START MATERIAL FOR THIS TASK
Each row below holds a small network's activations on one input, seen along a few directions.
Each table varies a few parts of the input and shows all the possible inputs, shuffled.
Descriptions start from the smaller parts, as in this example, which fits no table here: one of 5 places around a ring, together with either a single point or one of 9 places around a ring or (one of 3 separate values, together with one of 4 places along a line).
Shared parts are said once, and a part with two or three values counts as separate values.
In the rows, zero is written as 128.

Other details of the inputs shift rows strongly along two fixed directions, in all tables alike. That doesn't count.

Table:
row 1: [139  85 161 159  67 123 159 124 144 194 117  99]
row 2: [150  74 142 146 181  77 134 211 118 197  73 167]
row 3: [132  72 147 154 190  59 129 198 130 184  74 156]
row 4: [101 173  74  60 141 162 113 123 139  48 170 163]
row 5: [164 119 158 193  83  88 155  88 146 166 101 120]
row 6: [127  75 150 159 185  58 127 194 127 184  76 150]
row 7: [148  65 156 139 187  45 119 174 139 178  75 164]
row 8: [112 127  88  89 204 130 115 184 123 156 152 214]
row 9: [158 137 138 119  98 162 135  46 134  74 120  45]
row 10: [ 99 136  88 100 210 118 117 208 132 144 140 167]
row 11: [142 103 182 162  93  85 113 122 125 127  82 118]
row 12: [155 172 124 158  61 158 158  34 152  97 145  74]
row 13: [167  93 178 153  75 115 142 114  95 142  86 144]
row 14: [180  88 163 169  98 138 140 120  96 171  93 102]
row 15: [153  99 169 184  94 125 128 121  90 178 104  92]
row 16: [137 176  93 126 117 147 149  82 167  99 163 127]
row 17: [172  90 181 151  90  99 127 116 130 121  68 121]
row 18: [156 147 130 139  79 201 136  70 100 105 144  56]
row 19: [ 82 134  93  86 187  84  98 196 137 116 146 225]
row 20: [142  94 172 161 125  82 120 106 125 147  88  90]
row 21: [ 81 187  63  79 186 174 115 159 133  87 181 120]
row 22: [ 99 125  96  85 227  86 104 179 156 123 141 176]
row 23: [159  97 169 170  91 129 134 101  90 179  96 117]
row 24: [147 152 149 127  46 182 140  55  97  75 135  89]
row 25: [ 81 140  90 101 209 115 101 192 119 164 166 213]
row 26: [120  85 167 152 143  54 117 193 101 185  97 213]
row 27: [130 147 104 107 144 169 138 106 136  79 133  78]
row 28: [167  93 184 157  84  98 124 112 127 121  69 114]
row 29: [132  60 141 135 140  81 152 202 159 226 111 182]
row 30: [ 90 183  87  71 140 171 116 127 120  64 188 166]
row 31: [145 105 167 179 101 115 136 129  99 167  83  74]
row 32: [106 132  87  97 212 119 120 209 133 144 136 170]
row 33: [ 87 178  77  68 139 155 107 123 136  51 175 159]
row 34: [100 134  91 108 203 125 106 200 121 156 163 182]
row 35: [160  97 185 160  83  96 121 110 126 121  73 111]
row 36: [144 172  92 123 118 149 153  82 168  98 159 130]
row 37: [ 95 179  65  70 176 188 113 130 124  98 193 163]
row 38: [141  97 169 179 112 104 136 116 114 150  79  69]
row 39: [152  99 185 163  87  89 117 117 125 126  76 114]
row 40: [ 91 206  63 105 154 145 131 106 174  87 201 149]
row 41: [128 154 107 120 125 184 123 112 109 111 163  97]
row 42: [ 63 171  64  69 146 175 133 151 173 119 217 137]
row 43: [ 60 174  69  75 137 175 132 144 170 118 218 127]
row 44: [146 144 133 137  93 179 145  63 122  79 116  29]
row 45: [132 156 151 134  50 171 133  62  95  82 140  91]
row 46: [136 155 137 142  71 192 130  51  94 114 146  72]
row 47: [138  72 153 137 144  49 118 186 121 166  77 211]
row 48: [125 154 146 137  43 155 123  53 107  70 129  76]
row 49: [109 143 103 101  91 180 152 111 161 129 177  97]
row 50: [116 151 117 107 142 140 115  87 140  82 145  81]
Each input here is: one of 5 places along a line, together with either one of 2 separate values or one of 8 places around a ring.
Question: The inputs of row 40 and row 16 match in every part but the place on the line of 5. If row 43 is changed in the same way as row 40 into row 16, which row does it become?
Answer: row 49
Question: The inputs of row 44 and row 27 match in every part but the place on the line of 5. If row 32 is changed in the same way as row 44 into row 27, which row does it become?
Answer: row 2
Question: List by row number the other rows that have the place on the line of 5 in common with row 50.
Answer: row 5, row 6, row 19, row 21, row 34, row 39, row 42, row 45, row 46
Question: Change only the choice among 2 separate values in row 36. List by row number the other rows that result.
Answer: row 29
END MATERIAL FOR THIS TASK
» EXERCISE DIRECTIONS
All lines that hold the word "around" should be copied from the data.

» PROBLEM SOLUTION
Descriptions start from the smaller parts, as in this example, which fits no table here: one of 5 places around a ring, together with either a single point or one of 9 places around a ring or (one of 3 separate values, together with one of 4 places along a line).
Each input here is: one of 5 places along a line, together with either one of 2 separate values or one of 8 places around a ring.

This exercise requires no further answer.